[Start of section]
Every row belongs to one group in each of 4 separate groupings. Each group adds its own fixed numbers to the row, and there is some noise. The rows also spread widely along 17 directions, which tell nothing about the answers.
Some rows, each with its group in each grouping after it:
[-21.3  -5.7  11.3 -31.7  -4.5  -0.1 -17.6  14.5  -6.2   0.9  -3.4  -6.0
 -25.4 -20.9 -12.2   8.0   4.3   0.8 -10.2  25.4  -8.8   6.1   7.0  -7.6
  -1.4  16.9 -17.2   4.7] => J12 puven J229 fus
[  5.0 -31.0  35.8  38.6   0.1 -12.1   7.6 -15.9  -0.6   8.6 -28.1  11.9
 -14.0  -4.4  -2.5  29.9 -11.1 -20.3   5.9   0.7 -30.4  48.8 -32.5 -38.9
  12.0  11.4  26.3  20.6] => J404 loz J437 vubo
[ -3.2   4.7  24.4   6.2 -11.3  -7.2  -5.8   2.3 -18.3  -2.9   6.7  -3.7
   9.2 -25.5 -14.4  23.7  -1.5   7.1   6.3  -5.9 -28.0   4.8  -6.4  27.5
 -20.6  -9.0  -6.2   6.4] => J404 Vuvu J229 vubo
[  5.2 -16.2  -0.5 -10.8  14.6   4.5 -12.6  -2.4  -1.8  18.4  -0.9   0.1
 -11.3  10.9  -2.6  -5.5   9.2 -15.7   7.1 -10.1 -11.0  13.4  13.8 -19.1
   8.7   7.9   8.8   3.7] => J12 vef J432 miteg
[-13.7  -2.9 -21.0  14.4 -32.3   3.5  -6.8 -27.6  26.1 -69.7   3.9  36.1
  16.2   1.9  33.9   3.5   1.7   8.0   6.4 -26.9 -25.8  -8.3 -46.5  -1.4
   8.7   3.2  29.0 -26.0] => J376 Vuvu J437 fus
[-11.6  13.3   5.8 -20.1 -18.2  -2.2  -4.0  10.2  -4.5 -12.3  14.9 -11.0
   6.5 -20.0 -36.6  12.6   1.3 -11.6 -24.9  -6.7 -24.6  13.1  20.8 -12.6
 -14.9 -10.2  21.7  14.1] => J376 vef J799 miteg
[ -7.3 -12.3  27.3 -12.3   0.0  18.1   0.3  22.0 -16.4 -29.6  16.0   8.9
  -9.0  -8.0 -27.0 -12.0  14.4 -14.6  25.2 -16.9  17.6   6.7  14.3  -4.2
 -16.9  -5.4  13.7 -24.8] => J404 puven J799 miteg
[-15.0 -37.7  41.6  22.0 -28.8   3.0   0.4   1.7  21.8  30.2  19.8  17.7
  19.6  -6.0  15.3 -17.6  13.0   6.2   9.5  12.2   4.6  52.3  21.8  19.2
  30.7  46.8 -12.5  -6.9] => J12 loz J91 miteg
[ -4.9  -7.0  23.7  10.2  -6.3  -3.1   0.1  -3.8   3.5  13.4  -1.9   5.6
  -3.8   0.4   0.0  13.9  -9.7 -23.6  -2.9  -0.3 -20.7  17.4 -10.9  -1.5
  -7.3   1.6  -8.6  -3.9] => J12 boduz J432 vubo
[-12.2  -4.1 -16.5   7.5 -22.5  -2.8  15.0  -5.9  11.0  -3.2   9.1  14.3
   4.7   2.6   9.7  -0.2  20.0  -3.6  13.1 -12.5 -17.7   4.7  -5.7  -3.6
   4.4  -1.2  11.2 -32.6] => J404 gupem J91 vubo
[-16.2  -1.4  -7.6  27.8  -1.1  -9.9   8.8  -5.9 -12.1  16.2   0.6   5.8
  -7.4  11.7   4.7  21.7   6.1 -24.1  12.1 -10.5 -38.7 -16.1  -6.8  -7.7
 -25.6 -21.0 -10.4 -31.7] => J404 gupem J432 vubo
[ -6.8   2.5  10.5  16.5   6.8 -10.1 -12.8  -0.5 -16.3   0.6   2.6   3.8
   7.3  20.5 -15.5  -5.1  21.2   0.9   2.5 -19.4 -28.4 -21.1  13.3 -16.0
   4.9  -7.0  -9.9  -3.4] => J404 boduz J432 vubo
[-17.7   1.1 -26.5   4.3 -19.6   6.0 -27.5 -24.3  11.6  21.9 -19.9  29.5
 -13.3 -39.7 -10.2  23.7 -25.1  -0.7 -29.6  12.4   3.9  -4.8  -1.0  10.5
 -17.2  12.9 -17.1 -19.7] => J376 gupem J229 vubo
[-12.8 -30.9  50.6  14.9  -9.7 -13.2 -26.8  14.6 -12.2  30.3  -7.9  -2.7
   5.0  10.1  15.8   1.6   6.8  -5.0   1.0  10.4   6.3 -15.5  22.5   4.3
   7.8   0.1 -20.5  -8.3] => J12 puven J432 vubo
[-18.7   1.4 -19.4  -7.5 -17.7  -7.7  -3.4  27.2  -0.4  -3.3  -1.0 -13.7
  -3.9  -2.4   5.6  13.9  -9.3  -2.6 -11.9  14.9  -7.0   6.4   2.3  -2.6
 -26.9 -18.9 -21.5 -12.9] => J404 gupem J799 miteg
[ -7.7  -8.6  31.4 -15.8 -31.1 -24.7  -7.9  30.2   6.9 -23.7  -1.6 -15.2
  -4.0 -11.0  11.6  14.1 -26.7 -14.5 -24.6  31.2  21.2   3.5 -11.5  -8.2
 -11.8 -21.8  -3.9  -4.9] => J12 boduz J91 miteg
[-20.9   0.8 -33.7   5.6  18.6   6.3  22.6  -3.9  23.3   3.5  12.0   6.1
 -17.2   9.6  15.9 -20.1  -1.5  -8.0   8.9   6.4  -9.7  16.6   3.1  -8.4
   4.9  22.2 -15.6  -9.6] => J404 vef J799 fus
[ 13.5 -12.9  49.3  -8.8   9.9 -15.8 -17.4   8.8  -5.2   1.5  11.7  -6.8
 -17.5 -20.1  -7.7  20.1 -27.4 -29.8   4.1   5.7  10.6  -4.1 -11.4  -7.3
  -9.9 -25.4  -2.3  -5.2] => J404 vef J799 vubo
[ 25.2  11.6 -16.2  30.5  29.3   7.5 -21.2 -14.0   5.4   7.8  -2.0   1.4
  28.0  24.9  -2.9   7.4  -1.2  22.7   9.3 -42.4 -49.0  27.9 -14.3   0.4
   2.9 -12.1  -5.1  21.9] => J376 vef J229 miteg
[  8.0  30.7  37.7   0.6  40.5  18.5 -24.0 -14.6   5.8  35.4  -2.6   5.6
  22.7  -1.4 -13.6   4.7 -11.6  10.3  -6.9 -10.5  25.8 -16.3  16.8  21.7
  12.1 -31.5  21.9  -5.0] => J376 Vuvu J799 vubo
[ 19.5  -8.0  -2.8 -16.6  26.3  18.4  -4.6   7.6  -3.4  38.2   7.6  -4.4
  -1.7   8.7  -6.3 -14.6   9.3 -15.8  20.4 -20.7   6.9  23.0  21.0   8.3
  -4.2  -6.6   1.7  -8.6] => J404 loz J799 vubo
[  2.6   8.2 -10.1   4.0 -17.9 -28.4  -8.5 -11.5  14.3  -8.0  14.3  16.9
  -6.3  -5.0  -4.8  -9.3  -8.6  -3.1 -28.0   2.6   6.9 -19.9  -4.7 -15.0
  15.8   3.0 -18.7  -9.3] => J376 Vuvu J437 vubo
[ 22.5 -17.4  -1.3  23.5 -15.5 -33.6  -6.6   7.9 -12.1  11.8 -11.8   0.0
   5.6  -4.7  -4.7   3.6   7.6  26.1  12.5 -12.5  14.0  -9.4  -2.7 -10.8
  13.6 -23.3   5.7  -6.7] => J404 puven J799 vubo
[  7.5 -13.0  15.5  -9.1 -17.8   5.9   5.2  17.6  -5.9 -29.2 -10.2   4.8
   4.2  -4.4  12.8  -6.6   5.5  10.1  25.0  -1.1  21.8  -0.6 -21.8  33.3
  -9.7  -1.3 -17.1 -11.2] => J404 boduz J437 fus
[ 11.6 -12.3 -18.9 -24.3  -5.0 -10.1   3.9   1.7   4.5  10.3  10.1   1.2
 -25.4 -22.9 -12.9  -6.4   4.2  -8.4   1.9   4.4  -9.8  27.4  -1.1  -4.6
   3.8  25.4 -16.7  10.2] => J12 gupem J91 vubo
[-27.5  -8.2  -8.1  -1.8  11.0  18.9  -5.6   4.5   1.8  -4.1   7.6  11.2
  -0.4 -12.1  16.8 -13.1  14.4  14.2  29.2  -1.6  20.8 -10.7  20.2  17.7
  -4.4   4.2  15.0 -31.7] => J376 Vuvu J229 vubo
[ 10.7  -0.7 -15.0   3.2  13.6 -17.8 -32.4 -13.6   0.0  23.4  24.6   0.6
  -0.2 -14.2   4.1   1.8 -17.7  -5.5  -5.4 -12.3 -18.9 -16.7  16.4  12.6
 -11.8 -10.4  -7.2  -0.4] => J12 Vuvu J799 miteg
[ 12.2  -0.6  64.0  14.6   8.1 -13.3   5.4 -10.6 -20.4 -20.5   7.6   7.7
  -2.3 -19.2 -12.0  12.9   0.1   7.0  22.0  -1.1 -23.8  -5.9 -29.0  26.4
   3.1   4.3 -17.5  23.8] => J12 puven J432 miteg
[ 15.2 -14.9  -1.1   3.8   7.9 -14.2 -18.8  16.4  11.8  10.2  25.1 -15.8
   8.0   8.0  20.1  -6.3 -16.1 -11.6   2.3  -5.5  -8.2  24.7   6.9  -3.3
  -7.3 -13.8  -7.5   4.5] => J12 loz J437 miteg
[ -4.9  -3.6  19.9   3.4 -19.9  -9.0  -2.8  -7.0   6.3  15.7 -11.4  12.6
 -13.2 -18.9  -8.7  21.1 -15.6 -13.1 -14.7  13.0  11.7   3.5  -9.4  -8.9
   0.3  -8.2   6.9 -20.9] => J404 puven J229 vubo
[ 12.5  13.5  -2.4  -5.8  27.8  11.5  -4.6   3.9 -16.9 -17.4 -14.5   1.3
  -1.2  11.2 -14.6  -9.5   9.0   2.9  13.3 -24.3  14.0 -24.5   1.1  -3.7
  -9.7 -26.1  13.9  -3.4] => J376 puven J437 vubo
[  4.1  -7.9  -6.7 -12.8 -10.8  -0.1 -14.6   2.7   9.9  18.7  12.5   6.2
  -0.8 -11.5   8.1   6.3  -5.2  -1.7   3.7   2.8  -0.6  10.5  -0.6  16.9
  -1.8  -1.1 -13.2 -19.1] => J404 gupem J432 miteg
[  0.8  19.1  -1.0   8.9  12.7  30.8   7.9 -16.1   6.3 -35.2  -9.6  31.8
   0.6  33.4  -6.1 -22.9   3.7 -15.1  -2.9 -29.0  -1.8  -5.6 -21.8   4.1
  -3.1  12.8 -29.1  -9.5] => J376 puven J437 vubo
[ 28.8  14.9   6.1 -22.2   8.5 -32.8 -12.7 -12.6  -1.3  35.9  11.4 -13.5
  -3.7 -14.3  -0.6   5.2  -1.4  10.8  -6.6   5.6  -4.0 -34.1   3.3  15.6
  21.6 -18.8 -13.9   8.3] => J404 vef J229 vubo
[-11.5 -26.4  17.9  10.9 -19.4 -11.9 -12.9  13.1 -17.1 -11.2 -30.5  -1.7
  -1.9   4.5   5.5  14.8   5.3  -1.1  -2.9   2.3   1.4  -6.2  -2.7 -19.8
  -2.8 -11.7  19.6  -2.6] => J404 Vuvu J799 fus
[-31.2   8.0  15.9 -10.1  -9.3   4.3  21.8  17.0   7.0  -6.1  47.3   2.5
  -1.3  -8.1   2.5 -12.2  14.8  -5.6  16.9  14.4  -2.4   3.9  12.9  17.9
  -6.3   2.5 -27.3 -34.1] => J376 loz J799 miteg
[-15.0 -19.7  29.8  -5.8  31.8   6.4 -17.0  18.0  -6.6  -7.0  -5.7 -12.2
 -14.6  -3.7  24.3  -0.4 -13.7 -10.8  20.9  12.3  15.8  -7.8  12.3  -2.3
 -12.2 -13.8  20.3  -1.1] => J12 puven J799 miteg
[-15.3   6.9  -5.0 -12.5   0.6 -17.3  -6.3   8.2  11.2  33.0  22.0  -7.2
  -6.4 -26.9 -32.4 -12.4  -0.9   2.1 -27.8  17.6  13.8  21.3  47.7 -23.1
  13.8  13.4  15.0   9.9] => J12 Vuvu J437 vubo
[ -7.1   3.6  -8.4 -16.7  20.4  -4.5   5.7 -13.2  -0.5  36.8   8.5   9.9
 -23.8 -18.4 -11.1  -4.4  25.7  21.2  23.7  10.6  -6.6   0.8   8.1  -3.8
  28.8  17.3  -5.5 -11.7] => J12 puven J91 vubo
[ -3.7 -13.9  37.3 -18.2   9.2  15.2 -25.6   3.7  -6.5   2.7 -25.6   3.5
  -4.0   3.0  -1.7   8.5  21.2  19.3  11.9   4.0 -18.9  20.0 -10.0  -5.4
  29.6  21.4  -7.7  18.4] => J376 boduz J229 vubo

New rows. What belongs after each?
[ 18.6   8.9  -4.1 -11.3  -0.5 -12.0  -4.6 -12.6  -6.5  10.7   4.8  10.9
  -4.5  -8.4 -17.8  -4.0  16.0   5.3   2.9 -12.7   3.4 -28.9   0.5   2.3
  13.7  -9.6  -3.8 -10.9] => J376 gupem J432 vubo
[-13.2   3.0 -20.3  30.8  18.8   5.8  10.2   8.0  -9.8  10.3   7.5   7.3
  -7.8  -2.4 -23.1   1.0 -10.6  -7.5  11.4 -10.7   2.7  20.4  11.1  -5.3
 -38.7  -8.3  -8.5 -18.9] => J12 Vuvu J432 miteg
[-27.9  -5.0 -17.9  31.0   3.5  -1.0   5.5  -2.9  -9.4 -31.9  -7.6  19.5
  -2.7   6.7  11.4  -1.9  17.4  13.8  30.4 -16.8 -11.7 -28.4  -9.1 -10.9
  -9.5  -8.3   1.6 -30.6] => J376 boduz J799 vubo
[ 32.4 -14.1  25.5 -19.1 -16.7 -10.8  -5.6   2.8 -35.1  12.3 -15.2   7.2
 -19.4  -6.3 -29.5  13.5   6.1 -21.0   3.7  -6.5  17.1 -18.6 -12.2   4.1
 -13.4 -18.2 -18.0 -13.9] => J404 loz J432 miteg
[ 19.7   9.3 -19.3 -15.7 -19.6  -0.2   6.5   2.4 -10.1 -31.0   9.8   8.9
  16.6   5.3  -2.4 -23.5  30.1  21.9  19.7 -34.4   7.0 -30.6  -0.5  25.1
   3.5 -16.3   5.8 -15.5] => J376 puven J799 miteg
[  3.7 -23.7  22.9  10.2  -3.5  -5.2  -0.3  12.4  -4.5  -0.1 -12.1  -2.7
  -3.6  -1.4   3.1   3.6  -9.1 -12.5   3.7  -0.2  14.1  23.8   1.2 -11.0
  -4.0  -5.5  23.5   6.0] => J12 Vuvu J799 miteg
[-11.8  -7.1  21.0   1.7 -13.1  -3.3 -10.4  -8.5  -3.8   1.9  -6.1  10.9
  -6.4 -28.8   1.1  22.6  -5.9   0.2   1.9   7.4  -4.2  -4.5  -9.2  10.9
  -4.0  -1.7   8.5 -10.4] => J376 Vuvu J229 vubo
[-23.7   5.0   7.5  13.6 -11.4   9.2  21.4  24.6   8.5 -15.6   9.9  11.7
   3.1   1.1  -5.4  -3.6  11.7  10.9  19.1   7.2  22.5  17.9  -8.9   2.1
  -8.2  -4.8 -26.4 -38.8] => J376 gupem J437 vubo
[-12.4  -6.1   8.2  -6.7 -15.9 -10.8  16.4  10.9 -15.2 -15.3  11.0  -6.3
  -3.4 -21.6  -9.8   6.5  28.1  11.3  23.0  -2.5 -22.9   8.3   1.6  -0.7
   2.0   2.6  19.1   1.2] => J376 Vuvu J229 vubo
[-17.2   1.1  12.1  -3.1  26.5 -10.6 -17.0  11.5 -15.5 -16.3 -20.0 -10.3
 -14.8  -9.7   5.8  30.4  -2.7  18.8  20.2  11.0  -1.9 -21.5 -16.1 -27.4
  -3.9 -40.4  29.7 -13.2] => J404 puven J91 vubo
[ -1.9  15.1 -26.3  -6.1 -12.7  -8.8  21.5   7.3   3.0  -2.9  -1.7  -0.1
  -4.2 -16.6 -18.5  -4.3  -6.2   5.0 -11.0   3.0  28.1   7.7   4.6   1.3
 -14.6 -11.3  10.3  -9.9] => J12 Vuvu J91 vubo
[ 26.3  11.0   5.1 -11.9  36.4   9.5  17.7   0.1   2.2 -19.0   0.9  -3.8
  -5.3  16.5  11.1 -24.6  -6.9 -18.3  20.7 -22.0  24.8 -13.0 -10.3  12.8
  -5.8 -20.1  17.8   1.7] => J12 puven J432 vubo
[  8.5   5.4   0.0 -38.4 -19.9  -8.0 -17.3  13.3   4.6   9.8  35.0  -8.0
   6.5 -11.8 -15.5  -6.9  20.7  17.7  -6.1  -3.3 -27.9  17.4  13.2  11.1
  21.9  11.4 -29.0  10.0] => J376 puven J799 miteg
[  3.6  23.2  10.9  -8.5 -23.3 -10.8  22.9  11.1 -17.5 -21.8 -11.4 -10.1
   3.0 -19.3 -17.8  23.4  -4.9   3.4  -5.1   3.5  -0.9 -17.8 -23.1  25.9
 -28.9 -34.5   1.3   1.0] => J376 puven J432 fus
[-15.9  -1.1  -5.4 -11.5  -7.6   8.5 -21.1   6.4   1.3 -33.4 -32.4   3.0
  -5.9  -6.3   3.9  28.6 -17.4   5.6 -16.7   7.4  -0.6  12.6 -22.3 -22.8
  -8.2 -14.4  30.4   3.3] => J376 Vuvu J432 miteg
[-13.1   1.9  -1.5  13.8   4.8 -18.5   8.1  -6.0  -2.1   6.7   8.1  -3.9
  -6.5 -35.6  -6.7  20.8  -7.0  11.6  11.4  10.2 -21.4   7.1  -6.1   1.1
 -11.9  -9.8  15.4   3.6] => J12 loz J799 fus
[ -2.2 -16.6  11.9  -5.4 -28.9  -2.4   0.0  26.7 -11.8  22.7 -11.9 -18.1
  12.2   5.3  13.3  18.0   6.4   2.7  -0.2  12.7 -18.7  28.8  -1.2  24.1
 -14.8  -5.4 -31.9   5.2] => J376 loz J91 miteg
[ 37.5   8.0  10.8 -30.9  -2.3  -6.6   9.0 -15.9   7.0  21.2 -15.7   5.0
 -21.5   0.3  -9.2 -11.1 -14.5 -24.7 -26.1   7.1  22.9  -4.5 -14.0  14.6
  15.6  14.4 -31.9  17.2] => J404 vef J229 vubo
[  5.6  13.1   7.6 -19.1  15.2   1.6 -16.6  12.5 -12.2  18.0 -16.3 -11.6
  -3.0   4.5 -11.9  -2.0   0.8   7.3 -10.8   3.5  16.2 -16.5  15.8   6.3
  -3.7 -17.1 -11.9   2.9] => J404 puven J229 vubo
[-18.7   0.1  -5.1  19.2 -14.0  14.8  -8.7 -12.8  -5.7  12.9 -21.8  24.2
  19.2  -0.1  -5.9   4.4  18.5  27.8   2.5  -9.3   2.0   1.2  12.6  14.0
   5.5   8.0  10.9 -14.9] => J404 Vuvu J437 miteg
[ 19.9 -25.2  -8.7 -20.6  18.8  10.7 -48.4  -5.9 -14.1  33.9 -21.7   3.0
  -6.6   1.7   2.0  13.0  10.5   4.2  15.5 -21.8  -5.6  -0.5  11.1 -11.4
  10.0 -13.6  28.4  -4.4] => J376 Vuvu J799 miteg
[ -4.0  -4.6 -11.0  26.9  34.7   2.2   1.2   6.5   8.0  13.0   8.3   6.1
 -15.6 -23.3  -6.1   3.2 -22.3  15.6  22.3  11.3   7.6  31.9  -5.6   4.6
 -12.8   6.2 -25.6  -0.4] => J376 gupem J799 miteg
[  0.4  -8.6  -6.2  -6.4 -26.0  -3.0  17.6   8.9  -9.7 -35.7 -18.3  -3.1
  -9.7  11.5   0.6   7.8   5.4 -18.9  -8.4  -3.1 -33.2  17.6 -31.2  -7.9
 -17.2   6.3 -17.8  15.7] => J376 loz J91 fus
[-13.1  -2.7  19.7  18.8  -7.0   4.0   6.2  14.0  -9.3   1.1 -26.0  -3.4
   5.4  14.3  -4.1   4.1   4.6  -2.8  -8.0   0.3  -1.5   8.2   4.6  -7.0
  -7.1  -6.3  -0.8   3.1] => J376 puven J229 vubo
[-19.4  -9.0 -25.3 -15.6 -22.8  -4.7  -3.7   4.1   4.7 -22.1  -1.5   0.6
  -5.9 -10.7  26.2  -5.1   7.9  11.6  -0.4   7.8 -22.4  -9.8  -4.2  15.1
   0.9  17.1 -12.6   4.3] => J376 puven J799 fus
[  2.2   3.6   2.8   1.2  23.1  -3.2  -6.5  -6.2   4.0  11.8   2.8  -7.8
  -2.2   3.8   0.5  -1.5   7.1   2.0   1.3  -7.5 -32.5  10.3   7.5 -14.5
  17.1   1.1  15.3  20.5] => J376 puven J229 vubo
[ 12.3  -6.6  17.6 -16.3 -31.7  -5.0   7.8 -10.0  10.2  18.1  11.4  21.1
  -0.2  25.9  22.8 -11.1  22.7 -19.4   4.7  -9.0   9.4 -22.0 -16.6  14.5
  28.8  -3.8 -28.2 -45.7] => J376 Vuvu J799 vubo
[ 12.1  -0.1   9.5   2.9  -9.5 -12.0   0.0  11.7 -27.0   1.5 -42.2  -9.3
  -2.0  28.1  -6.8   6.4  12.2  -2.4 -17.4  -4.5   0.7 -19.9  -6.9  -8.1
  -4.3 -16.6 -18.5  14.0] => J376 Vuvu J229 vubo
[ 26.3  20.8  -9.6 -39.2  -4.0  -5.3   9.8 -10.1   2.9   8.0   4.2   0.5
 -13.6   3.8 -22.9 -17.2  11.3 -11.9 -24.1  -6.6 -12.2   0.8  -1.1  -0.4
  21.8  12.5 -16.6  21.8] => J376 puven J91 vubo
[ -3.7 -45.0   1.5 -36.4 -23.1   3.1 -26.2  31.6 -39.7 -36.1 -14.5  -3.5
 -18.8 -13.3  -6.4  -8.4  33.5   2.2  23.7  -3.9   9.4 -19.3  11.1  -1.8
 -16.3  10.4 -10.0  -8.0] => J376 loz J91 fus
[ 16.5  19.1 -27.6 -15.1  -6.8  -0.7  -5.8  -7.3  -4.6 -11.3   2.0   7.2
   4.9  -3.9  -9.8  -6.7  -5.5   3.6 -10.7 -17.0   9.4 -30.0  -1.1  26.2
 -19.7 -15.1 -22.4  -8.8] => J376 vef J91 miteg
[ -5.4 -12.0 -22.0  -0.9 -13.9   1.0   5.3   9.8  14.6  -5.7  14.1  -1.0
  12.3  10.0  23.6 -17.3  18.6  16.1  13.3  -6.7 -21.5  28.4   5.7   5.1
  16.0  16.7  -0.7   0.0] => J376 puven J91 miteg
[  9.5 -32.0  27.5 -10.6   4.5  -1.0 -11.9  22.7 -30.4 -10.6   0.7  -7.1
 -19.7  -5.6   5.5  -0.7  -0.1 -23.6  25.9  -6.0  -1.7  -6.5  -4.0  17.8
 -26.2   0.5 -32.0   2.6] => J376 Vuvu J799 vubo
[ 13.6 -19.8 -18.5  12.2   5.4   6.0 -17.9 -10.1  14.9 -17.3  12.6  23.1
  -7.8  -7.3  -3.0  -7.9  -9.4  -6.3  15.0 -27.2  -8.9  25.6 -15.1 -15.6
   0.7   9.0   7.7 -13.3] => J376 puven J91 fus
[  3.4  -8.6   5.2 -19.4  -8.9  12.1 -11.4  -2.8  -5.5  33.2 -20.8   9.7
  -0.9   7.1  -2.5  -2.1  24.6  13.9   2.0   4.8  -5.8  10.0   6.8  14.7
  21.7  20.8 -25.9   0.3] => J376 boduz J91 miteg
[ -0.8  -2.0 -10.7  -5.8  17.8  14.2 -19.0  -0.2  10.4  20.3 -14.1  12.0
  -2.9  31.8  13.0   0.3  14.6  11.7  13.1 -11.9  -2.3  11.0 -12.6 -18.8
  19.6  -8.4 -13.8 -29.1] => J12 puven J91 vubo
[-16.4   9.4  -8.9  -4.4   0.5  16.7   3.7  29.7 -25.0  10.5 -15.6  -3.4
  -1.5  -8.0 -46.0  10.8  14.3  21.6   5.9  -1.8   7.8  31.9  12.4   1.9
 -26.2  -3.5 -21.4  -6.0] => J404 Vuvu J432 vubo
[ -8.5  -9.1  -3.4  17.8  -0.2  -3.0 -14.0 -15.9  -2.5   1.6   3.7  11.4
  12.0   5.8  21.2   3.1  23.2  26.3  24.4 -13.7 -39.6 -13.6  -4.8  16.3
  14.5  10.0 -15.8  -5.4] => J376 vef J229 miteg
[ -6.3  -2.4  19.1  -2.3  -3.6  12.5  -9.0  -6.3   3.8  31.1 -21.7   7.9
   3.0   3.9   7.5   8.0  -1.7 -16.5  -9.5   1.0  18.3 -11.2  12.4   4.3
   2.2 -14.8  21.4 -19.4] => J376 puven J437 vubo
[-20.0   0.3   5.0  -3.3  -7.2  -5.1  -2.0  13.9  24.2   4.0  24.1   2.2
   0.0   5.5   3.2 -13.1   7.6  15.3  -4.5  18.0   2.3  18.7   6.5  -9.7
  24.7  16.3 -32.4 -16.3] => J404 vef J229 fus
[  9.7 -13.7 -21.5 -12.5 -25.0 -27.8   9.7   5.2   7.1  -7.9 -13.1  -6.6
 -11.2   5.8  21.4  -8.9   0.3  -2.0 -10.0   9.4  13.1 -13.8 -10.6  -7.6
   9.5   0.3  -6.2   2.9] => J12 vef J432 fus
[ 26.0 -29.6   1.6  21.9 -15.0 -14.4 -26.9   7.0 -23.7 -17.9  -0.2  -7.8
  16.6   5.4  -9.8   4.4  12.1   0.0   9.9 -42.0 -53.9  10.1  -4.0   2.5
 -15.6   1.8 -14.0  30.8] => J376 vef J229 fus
[End of section]
## EXERCISE:
Starting at the line above that contains "Vuvu J437 fus", write out each line exactly until the line that contains "[ -7.3 -12.3" has been written, and stop there.

## EXERCISE SOLUTION:
   8.7   3.2  29.0 -26.0] => J376 Vuvu J437 fus
[-11.6  13.3   5.8 -20.1 -18.2  -2.2  -4.0  10.2  -4.5 -12.3  14.9 -11.0
   6.5 -20.0 -36.6  12.6   1.3 -11.6 -24.9  -6.7 -24.6  13.1  20.8 -12.6
 -14.9 -10.2  21.7  14.1] => J376 vef J799 miteg
[ -7.3 -12.3  27.3 -12.3   0.0  18.1   0.3  22.0 -16.4 -29.6  16.0   8.9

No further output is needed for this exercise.